* WORK INSTRUCTIONS
If a line of the data below contains the string "rows", copy it into your answer.

* SUPPLIED DATA
Rows are points. A path goes straight from each point to the next, and from the last back to the first. The post is the endless flat space through its rows: a point in 2 columns, a line in 3, a plane in 4, and so on, so that a path can go around it. Count how often the path circles the post. Going back the other way cancels.
(in the rows, 128 means zero)

Post, one row:
[[126 122]]
Path:
[[174 131]
 [185  81]
 [124  81]
 [131  30]
 [ 76 113]
 [ 94 172]
 [147 195]]
Times around: 1

Post (3 x 4):
[[148 116 169 164]
 [166 172  46  72]
 [160 110 200 128]]
Path, 8 rows:
[[ 95 146 135 188]
 [119  54 155 128]
 [204  88  71 121]
 [184 118 174 162]
 [208 151 185  78]
 [174 100 139 185]
 [159  70  66 139]
 [ 78 121 155  97]]
Times around: 0

Post (8 x 9):
[[114 140 132 124  96  98  52 116 177]
 [136 157 178 164 136 153 165 115 117]
 [ 97 129  54 135 141 218  60 151 109]
 [130 145 154 121 105  72 105 148 109]
 [159 148 179 129   7 161 131 139 139]
 [137 154 161 111 140 146 152 140 149]
 [134 145 182 125 136 212 126 132  94]
 [128 138 147  80 140 110 154  15 174]]
Path:
[[111 123 200 114 143 143 107  92 102]
 [154 117 153 123 124 193 132 148 126]
 [180 145 141 137 101 142 133 143 154]
 [177 173 149 115 110  93 115 101 168]
 [126 169 169 115  98 159  75 167 178]
 [106 153 149 114 122 156  88 103 154]
 [112 132 135 107  69 117 140 117 159]
 [116 117 181 167 139 150 142 155 141]
 [153 103 160 160 140 113 129 170 126]
 [188 122 155  77  76 184 125  95 123]
 [180 179 144 123  87 111 151 125 134]
 [127 181 129 111 129 147 102 109 102]
 [131 180 136  95 107 116 135  82  78]
 [139 150 131 108 106 140  74  96 169]
 [188 140 163 128  87 172 121 134 122]
 [133 166 121 117 107 119  72 131 152]
 [129 162 170 104  89 153 100 120 150]
 [ 85 165 157 161  65 129 146  84 114]
 [124 139 192 136  96 192 115 171 152]
 [129  85 168  75 155 136 103 116 152]
 [115 111 160 105  78 150 101 151 139]
 [117 137 152 118  67 104 104 103 125]]
Times around: 2

Post (11 x 12):
[[156 118 159 182  60  80 162 153 116 170 142 101]
 [148 120 144 162 136 207 132 115 122 122  89 139]
 [145 131  62 170 120 112 117 115 154 169 158  95]
 [147 118 139 155 112 151 133  91  84 131 157  96]
 [115 112 134  98 134 217 165 148 142   7 111 104]
 [134 120  87 151 131  82 113 153 112 103 124  84]
 [133 130 151 112 137  96 128 121 170  98 125  91]
 [142 126 103 150  58  89  94 109 134 168 128 111]
 [115 137 161  26 130  99 157 141 148 168 126 143]
 [132 128  71 167 125 104 131  70 129 122 153 153]
 [136 131 159 150 100 146  97 155 133 143 155 148]]
Path (9 x 12):
[[142  90 117 155 148 111 141 144 138 135 114  94]
 [176 109 120 150 126  92 122 117 168 121  95 103]
 [154 135 162 128 101 102 124 141 162 135 114 140]
 [176 130 147 124 106 118  71 153 131 140 134 108]
 [150 103 123 111 100 110 117 142 139 116 131 119]
 [139 135 128 125  90 122 121 100 127 120 174 155]
 [144 165 172 126 107 129 101 125 128 172 120 128]
 [ 90 142  86 133 108 140 178 128 121 155 123  95]
 [124 104 150 137 129 133 143  93 110 117 132  61]]
Times around: 1

Post, 17 rows:
[[131 136 136 120 163 134 150 130 102 147 186 153 137 101  80 143 128 115]
 [134 135 204 105 171 160 147  61 112 144 194  58 101 114 147 120 116 149]
 [141 149 154  68 144 103 154 131  99 137 154 144 172 138 170 161 137 125]
 [156 157 155 156  97 136  91 103 141 154 174  81 150 144 111 139  95 110]
 [113 139 117 166 106 109  85 130  55 140 138 129 111   7 139 126 134 154]
 [124 146  90 108 157  56  71 190 151 114 116 131 149 140 175 141 134 147]
 [133  84 233 165 175 106 109 109 106  93  73 104 137 168  91 156  88 109]
 [128 116  64  94 134 123 111  91 111  49 122 106 107 151 144 228 180 119]
 [131 111 174 190 157 161 153  77 161 121 144 103 152 102 120 111  78 183]
 [ 98 158 108 122 124 151 186 168  90 147 120 128  94 110 109  95  94 128]
 [112 137 119 135 148 102 124 112 110 155 103 149  85 120 133 116 150 154]
 [128 140 136  77 108 113  91 129 161 128 155 125 111  72  85 160  90 141]
 [143 128 113 163 139 180 123 131 120 110 135 164 112 173 163  53  66 179]
 [183 148 117 141 146 207  69 160 171 174 126 114 159 122 140 137 117  78]
 [111 115 126 129 119 152 136 135 132 114 154 150  69  47 150 113 140 114]
 [107 142 156 147 121 107 111 126 134 128 110  89 145 147 118  55 142 208]
 [142 126 165 132  88  76 116 118  94 121 176 116  91 134  99 189 129 214]]
Path:
[[113 145 132 165 134 160  89 104 151  84  73 118  84 134 100  97 122 144]
 [ 92 127 142 114 129 127  91 108  82  91 130 106  91 101 138 155 135 180]
 [110  82  91 150 101 136 103 113 129 105 144 145 135 128 154 106 188 162]
 [167 100 142 183 106 113 110 121  84 150 147 137 125  90 133 136 136 123]
 [165 121 149 164 113 116 119 102 134  96 160 123 103  93  83 103 101 138]
 [135 148 191 147 183  83 116 115 106 132 184 118 130 107 163 139 146 138]
 [137 161 168 166 128  90 140 117 166 144 163 132 132 152 134 154 121 149]
 [ 74 124 166 131 185 115 157 170 139 105  72 116 158  84 128 118  96 192]
 [114 118 139 154 160 149 109 108  72 161 149 123  83 112  89 103  90 156]
 [182  94 146 150 113 131 113 129  94 139 153 116 137 125 133 139  83 143]
 [179 148 152 129 110 135 100 141 124 126 155 126 108  94  94 116 115 119]]
Times around: 2

Post (17 x 18):
[[147 109  35 183 150 142 124 135 102  89 107 121 167 129 137  94  87 121]
 [112 100 149 109  98 104 194 113 171 131 128 135 162  98 173 138 115  61]
 [ 97  99 149 106 151  80 113 101 182 147 186 162 135 166 195  88 167  79]
 [135 106 129  74 109 154 157  86 152  40 121 168 228 180  99 167 154 104]
 [101 102 130 116 102 163 137 105  57  79 154 208 170 130 107 124  89  76]
 [144  95  33 110 120 150 107 140 182 125 165 188  59 183  80 154  61 105]
 [102 131 119 181 157  96  90 154 169 120 154 143 116  76 188 149  36 143]
 [ 97 114  70 147 139 204 160  76 106 156 174 167  68 143 125 201 139 167]
 [ 99 104 115 149 114 152 151 127 118  62 109 193 117  87 131   7 127 151]
 [181 130  17 151  60 173  64 125  97 147  40 215 100 189 123 149 137 130]
 [119 114 115  87   9 105 118  66  58 121 179 104 117 120 181  35 185 138]
 [123 124 119 170 184 122 100  60 121  88  92  55 168  87  90 112 158  93]
 [ 97 142 152 194 112 150 103 215 176  95 135 159 157  74 186 113 214 108]
 [114 108 147 129 122 128 140 116  96 139 115  79  65 161 152 133 149 131]
 [135 115  84  66 143 124  93 176 119  82 112 185 128  91 152 219 156  90]
 [105 107 112 130 149 114  57 162 145 238 152 120 118 103 167  72 140 169]
 [138  98  96 169  53  48 177 121 124  76 148 167 137 144 118 169 119 123]]
Path, 10 rows:
[[172 114  87 105 135 154  47  95 156 159 160 144 136  99 138  84 114 104]
 [150  79 144 152 141 132 118 114 138 101 157 165 165 127 145  94 172 103]
 [116 111 136 126 147 124 108 135 146 132 156 152 122  93 166  74 143 103]
 [123 146 117 135 163 101 100 124 141 114 182 122 135 178 109 136 155 105]
 [ 55 160 121  83 114 187  92 130  93 106 152 173 192 125 149 122 167  73]
 [116  99 109  97  75 131 130 122 157 132 130 128 142 199 125  95 124  97]
 [ 84  72 121 158 131 139 120 110 137 119 127 153 129 136  80 142 120  80]
 [ 86 121 104 141  90 104 129  74  97  97 118 154 130 126  96 181 123  65]
 [129 127  68 107 124 105 108  85 137 103 169 124 101 126 129 114 166 107]
 [160 139 104 127 101 150 131  69  81 144 105 136  90 121 115 117 121 110]]
Times around: 0

Post (17 x 18):
[[107  89 131 110 128 178 144 124 158 133 172 135  75 162 141  85 114 154]
 [163  53 116 105 172 200 119 131 151 139 132  86  96 169 145  92 132 165]
 [145 148 168 134 132  94 111 148  93 147 145 118 155  81 159 127  98 160]
 [ 90 136 125 186 157  93  91 115 107 193 129 104 153  87 142 159 105 152]
 [142 122 114 153 142 103 134 149 100 164 143  78 113  99 100 142 117 170]
 [155 146 136 109 201 133 167 117 152  88  84 131 100 120 139 104 146 105]
 [134 137 124 109 167 111 129 125 123  51 123  96 119 133 125 133  97  68]
 [134 146 123 140 148 144 142 127 139  47  78 112 147 138 132 120 161 120]
 [127 138 155 141 132  94 165  86  82 167 156 115 149 117 144 180  68 166]
 [109 158 138 147 161  92 101 115 106 139  93 128 136  95 126 142  69 192]
 [149 206 143 143 156  83 115 108 161 107 135 108 154 127 133 134  99 119]
 [156 104 145 146 187 126 145 141 146  90 106 132 159 135 102 109 114 113]
 [131  64 132  90 149 130 104 125 135 130 144 100  95 190 128  56 160 135]
 [151 118 133 134 206 132 143  93 119  34 148 100 154 112 116 131 158 115]
 [125  73 101  88 149 152 134 120 146 159 151  76 148 136 131  63 120 156]
 [120 131 121 104 127  84 105 131 138 175 144 144 132 110 145 162 103 179]
 [123  83 138  79 125 187 104  99 133 169 154 105 113 143  99  88 130 128]]
Path (26 x 18):
[[160 109  85 154 192  96 143 165 163  93 104 104  82 141 119 103 123 124]
 [106 101 100 134 137  73  81 147  85 105 156  77 141 143 141  83 154 149]
 [118 108 156 149 142 116  94 130 109  96 164 131 116 184 133  89 163 174]
 [141  45 106  71 121 149 168 120  66  72 149  96 165 132 112  76 126 146]
 [159 118 160  96 154 120 132  98 114 112 145 139 130  92 135 139  88 201]
 [102  93 142 130 181  80 179  97 112 124  90 113 106 164 116 118 117 131]
 [116 100 119 124 175  97  91 142 113 175 150  53 172 112 118 163   7 102]
 [100  88 129 108  87 149  56 143  67 154 185  89 167 149 126  25 144 180]
 [173 136 160 145 114  98 125 138  98 160 219  90 105 135 125 123 112 114]
 [139 154 136 120  81 101 128 122 153 152 173  86 105 117 146 126 146 143]
 [144 132 115 135 141  64 144 148 153 138 120 146  82 131 115 135 141 106]
 [140 148 149 125 150 102  99  90  81  94  89 129 154 107 135 130 122  74]
 [100 111 108 153 130 178 118  99 158  98  97 127 110 102 114 165 129 125]
 [138 158 169  96 114  86 141 108 104 136 124  87 159 109 109 179 160 117]
 [146 163 139  84 118 100 113 125 136 136 180 102 109 161 119 113 139 114]
 [133  76  83 129 187 209 102 106 112 135  95  45 147 108 138 103 121 145]
 [129 159 126  93  80  60  92 120 163 154 171 122 105 185 174 141  84 148]
 [186 151 156 148 143  99 174 169 166  76  94 118  60 152 132 124  82 139]
 [144  53 185 121 156  91  86 110 131  98 198 105 111 168 152  84  84 149]
 [128 149 108 108 102 121  82 122 177 161 163 122 128 141 146 142 110 124]
 [163 115 111 138 191 169 144  91 153 125  62  74 121  99 150 105 107 162]
 [114 159 158 118 143 122  78 143 198 139 112 131 125 134 160 140  98 131]
 [107 153 144 144 146 105  94 144 130 113 178 121  99 148 121 149 103 131]
 [111 106 125 112 158 151  81 152 138 109  98 136 114 154 152  81  65 107]
 [121  80 103 175 201 166 156 122 128 169 122 106  89 156 181 119 171 178]
 [116 136 138 130 142 125  89  99  90 152 151 116 121  90 117 150 126  90]]
Times around: 3

Post, 17 rows:
[[ 74  86  98 158 135 235 123  96  86 202  73 108  32 103 148 151 201  94]
 [121 122 104 130 131 222  88  73 152 158 133  80  80 124 148 101  85 129]
 [ 92 100  42 166 136 178 204 154 136 133 117 119  14 145 156 138 148 151]
 [109  96  53 104  94 182  84 189 107 192 131 151  54 143 110 122 157 133]
 [108 159 220 142  76  48 184 173 126 172 160 164  82 160 140  83 204 155]
 [154 184 192 122  75  31 126 140 132  77  95 107 122  61  69  85 180 141]
 [105 153  97 209  67 113 169 159 158 211 106 149  41 135  94 105 143  64]
 [123  76  69 125 108 196 149  66  51 148 187  73  71 125 104 154 116  92]
 [122 147 187  76 120  80 166 133 191 102 116 133 202 111  90 172 173  96]
 [144 150 176 137 113  95 156  87 190  69 146 118 197 153  19  53 224 145]
 [ 68 157  66 148 108  70 145 109 161 219 159 152  79  82 145  91 199 143]
 [154 121 164 132 208  81 116  70 134 150 105 145 141 129  34 163 112 167]
 [137 135  73 161 106 230 108  49  81 100 138 167 132 129 132 192 128 149]
 [114  94  34 189 160 157  64 101 102 165 136 105  51 174 200 154 174  77]
 [146 168 203 115 158  86 177 161 124  80 168 165 192  78  74  43 169  91]
 [143 188 145 101 106  64 137 109 192 154 144 199   7 128 107  96 223  97]
 [128 135 105  64 156 124 139  35  75 115  42 147 184 176  97 123  94 136]]
Path:
[[ 87 130 120 120 159  99 143 166 198 133  49  69  39 146  83  62 137  88]
 [100  92 166 153 137 104  83  79 106  99 170 158 166 121 112  73 197  90]
 [104  66  56 109 135  93 158  88 130 151 129 158 104 123 114 118 115  22]
 [112 107 160 130 125 126 151 219 170  60 115 164 105  87  35 125 134  89]
 [108 151 174 150  89 123 160 141 105 128 155 153  97 133  82 134 170 162]
 [147 108  54 179 177 139 173 189 115 116 141 120  52 147  79 126 160 204]
 [118 107 101 101  79 136 176 121  59 201  78 134  81 127 121 104 125  82]
 [108  86 157 144 116  99 118 141 167 175  91 177  45 133 133 156 198 133]
 [ 66 117 157  75 159  76  65  83 113 149 135 163 137 168 121  26 172 154]
 [136 180 112 111 117 119 119  90 184 138 116 160  19 136 121 167 153 135]
 [ 99 117 111  81 143 141 141  99 131 178 121  64 128 144 108  93 148 162]
 [115 177 160 154 136 115 177  84 151 128 119 130  82 124 117 154 192  64]]
Times around: 1

Post (17 x 18):
[[116 120  98 165 121 136 149 129  74 117 140 133 140 143 118 172 167  85]
 [102 132 174 142 125 126 166 123  88 112 197  98 126 121 111 130 163 120]
 [100 108  54 164  91 128 109 114 111 179 166 103 131 173 127 140 148 100]
 [108 106 151 131 112 179 229 130 105 154 102 123 104 122 156  98  99  99]
 [101  87 135 106 124 183  96 130 113 117 116  84 100  72 142 167  42 139]
 [103 157 165  69  75 111 136 133 112 114  95 161  79 172  95 155 101 180]
 [145 186 156 119 163 132  97 115 214 224  78  79 249 148 153 147  49 206]
 [123 194  74 136 135 133 119  88 136 129 139 126 190  34  86  50 172 148]
 [117 107 136 198 155 155 100 107  86 172 126 122  89 137 109 143 140 160]
 [126 107 137 150 115 100 148 135  43 152  89 134 137 144  98  94 116  78]
 [122 129 171 157 122 147 107 100 115 148 159 138  85 138 152 155 123  89]
 [ 95 104 159 131 148 163 137  93 146  93 121 118 116 176 112 120  96  93]
 [115 104 145 191  68 124 135  98 122 125  99 111  99 145 119 133 113 109]
 [123 100 140 164 109 138 130 101 143 156 162 123  94  92  71 162 114  94]
 [ 80  98 151 201 117 156 125 143 115 162 139 154 154 176 137 137  83 115]
 [ 88 101  97 148 150 123 168 165 117 127  63 103 104  34 144  80 103  94]
 [110  97  66 144 110  87 167  96  97 136 127 139 133 150 152 141  73 104]]
Path (13 x 18):
[[ 79 123 145 122  96 145 127 125 107 118 129 111 117 133 139 117 114 122]
 [ 78 142 128 173 122 155 152  83 133 142 132 144  86  96 131 104 103 104]
 [ 95 142 101 165  82 162 131 123 120 132 159 122 137 140 134 138 109  92]
 [128 138  84 204  82 179  91 125 126 147 161 139 117 137 190 111 110  85]
 [158 130 165 167 120 103 117 127 110 213 167 158 134 116 159 142 130 141]
 [119  92 140 117 118 146 120 132 103 127  97 110 133 138 143 126  29 161]
 [119 164 176 154  94 107 178 109 134 111 148 164 151 138 147 138  72 127]
 [126 144 117 126 132 137 127  91  72  94  86 107 113  91  88 156 109  85]
 [122 126 196 162 124 131 174 105  76 138  73 124 118  91  80 186 130 128]
 [107  87 158 113  63 100 147  77 124 138  86 138  66 140 119 134 115 134]
 [143 133 169  89  84 135 166 147 122 165 128 105 146 132 121 141 141 118]
 [142  75 132 197 148 127 106  99  94 110 122 106 149 163 198 111  75 149]
 [ 85  38 104 173  59 172 139 110 119 121 123 120 138 155 103 167  57 147]]
Times around: 0

Post (17 x 18):
[[149 101 105 124 165 115 131 121 106 128 113 106 135  75 112 142 151 134]
 [114 118 123  85 184 113 140 131 148 130  74 125 119 133 149 135 157 143]
 [158 162 136 129 144 141 122 111 149 129 127  60  70 118  77 125 161 143]
 [109  60 160 132 114 135 155 120 173  85 119 123 128 173 150 108 142 144]
 [105 126 110 100 135  97 166 148 121 117 142 188 116 154  77 170  82 127]
 [107 111 143 116 130  96 102 149 142 118 112  99 118 116 115 164 159 158]
 [149 170 153  81 146  98 134 100 146 179  82 182 147 157 131 130 134 149]
 [106 117 144 140 170  78 123 145 112 147 130 106 146 105 128 143 152  84]
 [ 66 169 128  72 128 135 169 132 163  39 196 138 188 190 131 138  85 134]
 [147 125 125 171 169 115 127 141 157 119 138 153 115  89 153 154 181 133]
 [123  89 140 119 111 148 134 119 117 127 105 127 117 111 110 146 228 125]
 [122 186 135  83  92  96 141 121 141 152 124 131 106  91  87 119 165 146]
 [131 129 137 102 162 106 130 121 117 112 174 104  98 101 143 145 144 145]
 [ 91 153  51  91 132 178 149 172 115 218 115  83 122  94  96 103 126 240]
 [144 114 130  95 117  69 164 120 127 146 118 112 131 117 100 173 180 123]
 [138 157 153 160 184  60 128 138  97 104 128 119 144  99 113 113 224 159]
 [123 122 155  92 167 113 152 147 149 122 163 120 149 114 100 150 125 116]]
Path, 28 rows:
[[150 170 145 142 141 141 143  75 125 130 112  75 115 149  64 148  67 126]
 [ 84  88 174  42 189 103 154 127 157 136 146 140  79 110  95 119 107 150]
 [106 123  92  23 181 102 139 132 139  53 176 154  75 168  96 158 134 187]
 [138  86 114 109 113  56 203 114 162  70 162  86 153 174 183 146 151 151]
 [ 53 145 185  75  83 187 120 153 142  71 134  84  85 136  86 143 193 100]
 [136 128 157 147 145  66 171 117  93 105 147 103 117  98 126 133 211 124]
 [ 72  83 141 212 151 106 106 139 158 134  92 142  91 120 103 105 157 101]
 [ 90  99 136 104 127 121 110  89 129 141 135 103 122 132 132 115 127 124]
 [114 152 187  19 157  92 120  79 106 117 158  54 111  81 119  98 165 143]
 [ 93 112 146  81 137 134 119 113 181 102  84 162 153 137 105 116 185  83]
 [184 176 161  99 147 140  80 118 133 137 143 134 121 162  62 112 153 165]
 [145 178 126  65  95  57 182 132 132  68 180 128 154 117 121 123 103 137]
 [ 87 118 138 132 119  89 141 186 140 151 165  83 155  87 177 213 115 173]
 [126 144 142  86 191  97 181 119 144 114 154 135 125 110 114 157 114 150]
 [135 127  78 120 179 110 123 113 123 129  96 102  53 133  92 138  95 148]
 [154 120 160 109 162  61  97 163 130 153 143 135 113  63  85 182 161 135]
 [193 181  98  98 139  90 140 139 116 178  99  91 106 110 141 152 200 175]
 [107 134 194  84 129  87 130 166 134 146 120 105  94 128  64 185  94  90]
 [107 119 108  70 121 174 158 102 126 148 157  89  96 142 135 164 118 152]
 [101 154 129  64  90 100 100 108 133 151 201 100  97 118 139 195 116 157]
 [147  88  97 109 137 105 156 133 104 127 115 107 133 101  61 133 167 123]
 [189 129 118 163 155  79 167 138 151  67 119 134 114 117 116 135 191 163]
 [ 95  79 144  68 110 126  93 139  91 145  66  87 185 123 110 175 144 161]
 [100 121 165 106 129 152 111 125 130 157 101 146 249  71 118 142 205 172]
 [112 128 104 138 126 131 161 107 176 109 124 155 148 151 116 102 114 143]
 [ 57 122  85  30  86 143 147 126 130 108 134 138 155 168 104 132 126 175]
 [102 155 116  60 130  68 142 166 153 127 177 107  98 131 181 179 151 205]
 [ 82 123 187 126 111 170 135 165 117 115 123 131 153 167 142 162 206 128]]
Times around: 5

Post (17 x 18):
[[ 97 137  63 144 129  99 185 102 138 146 183 122 125 112 145 123 141 132]
 [ 81 133 186 105  97 142 149  94 152 101 102 163 139 120  85  76  63 126]
 [147 135 152 169 129  91 189 124 164  53 121 198 181 217 139  92 107 142]
 [191 145 140  81 106 164 153 122 137 171 127 185 111 164 134 130 114 194]
 [100 125 126  53 178 159 111 147 140 199 120  83 122 117 204 117 121 108]
 [204  96 172 140  49 170 102 114 136 157 131 103  79 205 130 207 154  94]
 [127 168 186 128  98  76 137  84 106  75 131 104 198 154 141  95  87 134]
 [107 160 164 115 122 163 148 100 154 123 140 182 147  91  94 122 147 150]
 [120 142 125 120 115 145 103  70 137 107 198 145 134 143 110 145 137 106]
 [129 151 117 145  72 134  87  72 173 118 201  60 125  81 159 134 149 101]
 [ 88 155 119 120 102 107 113 133 161 136 167 126 143 110  65 121 125 150]
 [130 148 152 159 144 109 159  88 162 134  98 153 109 127  62  99 110 141]
 [ 94 105 115  66 113 141 130  88 192 157 112 102 125 145 154 156 187 133]
 [111 135  73  72 153 183 174 110 165  93 144  43 116  35 122 149 140 130]
 [ 97 175 161 130 111  95 181 101 179 103  97 135 100 142 105 136  92 129]
 [141 169 114 147 101 157 124 114 115 129 138 186 150 205 131 104 126 168]
 [194 173 111 113 104  95 136 134 112 138 109 225 114 185 122 103 166 159]]
Path:
[[142 170 169 163  67 116 146  75 180 151 154 190 105 155 184  63 129 171]
 [ 91 176 162  65  54 158 137  88 121 159 125  68 144 145 161 123 127 160]
 [168 181 159  96  77 180 157 123 147 160 113 208 136 110  27 121 104 167]
 [100 141 111 160 123 154 143  89 178 130 202 126  82  99  94 222 167  67]
 [117 201  95  83  64 141 142  71 162 157 118 179 139 156 119 105 134 167]
 [ 65 175 142  90 158 116 187 181 109 135 155 139 165  98  99  92 124 117]
 [155 185 106 143  97  85 182 142 153 154 164 163  92 145  87 117 133 212]
 [141 143 159 116 100 107 111 130 163  51 130 156 138 171 198 138 155 120]
 [101 126 113 123  86 202 119  90 175 136 108  87 111 140 153 178 180 126]
 [160 181  62  18 118  98 100 147 149 128 131  83 214 111 153 141 147 185]
 [124 120  98 118 112 130 221  79 186 121 126 135 162 201 125 148 129 162]
 [107 163 139  87  79 172 143  78 151 121 116 118 121 143 170 142  78 131]
 [113  78 200 103 100 146 156 172 182  80  71 189 171 114  95 123 145 129]
 [180 170 146  79 134 113 134 155  73  92 138  98 124 153 121 125  70 169]
 [116 188 155 100 101 160  75  51 165 170 176 110  72 119  42 111 132 161]
 [127 116 118 234 126 199 190  56 224 212 154 161 112 139 140 104 197 138]
 [ 81 114 127  94 131 163 166 174 118 143 167 147 148 135  89 152  59 105]
 [140 119 137 145  53 136 125  73 191 127  87  92  74 101 112 214 174  73]
 [172  99 146 149  73 144 129  75 191 146 139  60  59 126 122 188 115 178]
 [131 153 152  49 121  33  82 142 129  90 130  63 144 188 147  85 117 157]
 [ 88 127  62  76 141 160 176  68  95  55 164  51 124  65  75  83  96  98]
 [153 157 187 184  88 143 167  93 170 162 156 154 134 177 109 147 109 146]
 [116 165 145 189 171 174 164 107 142 134 102 141 153 137  66 136  81 133]
 [ 90 114 127 113 142 102 143 164 244 158 104  57  79 202 148 242 142 108]
 [122 155 122  97  98 101 182 109 164 148  86 158 129 174 131 138 156 218]
 [151  82 186 173  31  86 103 154 182 142 120 122 139 120 190  28 164 137]
 [140 167  73 130 183 163 151 131 195  86 136 148 143 176 188  75 179 134]
 [112 186 122 130  95 147  79  89 220  70 158  93 105 174 180 127 109  53]
 [173 121  81 123 110 138 167 136 112 206  54 122  88  84  90 147 139 130]
 [ 36 149 105  76 144 165  87   7  92 120 150 108 203  41  94  93 148 139]
 [171 133 124 127 120 151  92 111  88  68 162  76 173 141  85 119  94 162]]
Times around: 3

* EXERCISE OUTPUT
Rows are points. A path goes straight from each point to the next, and from the last back to the first. The post is the endless flat space through its rows: a point in 2 columns, a line in 3, a plane in 4, and so on, so that a path can go around it. Count how often the path circles the post. Going back the other way cancels.
(in the rows, 128 means zero)
Path, 8 rows:
Post, 17 rows:
Path, 10 rows:
Post, 17 rows:
Path, 28 rows:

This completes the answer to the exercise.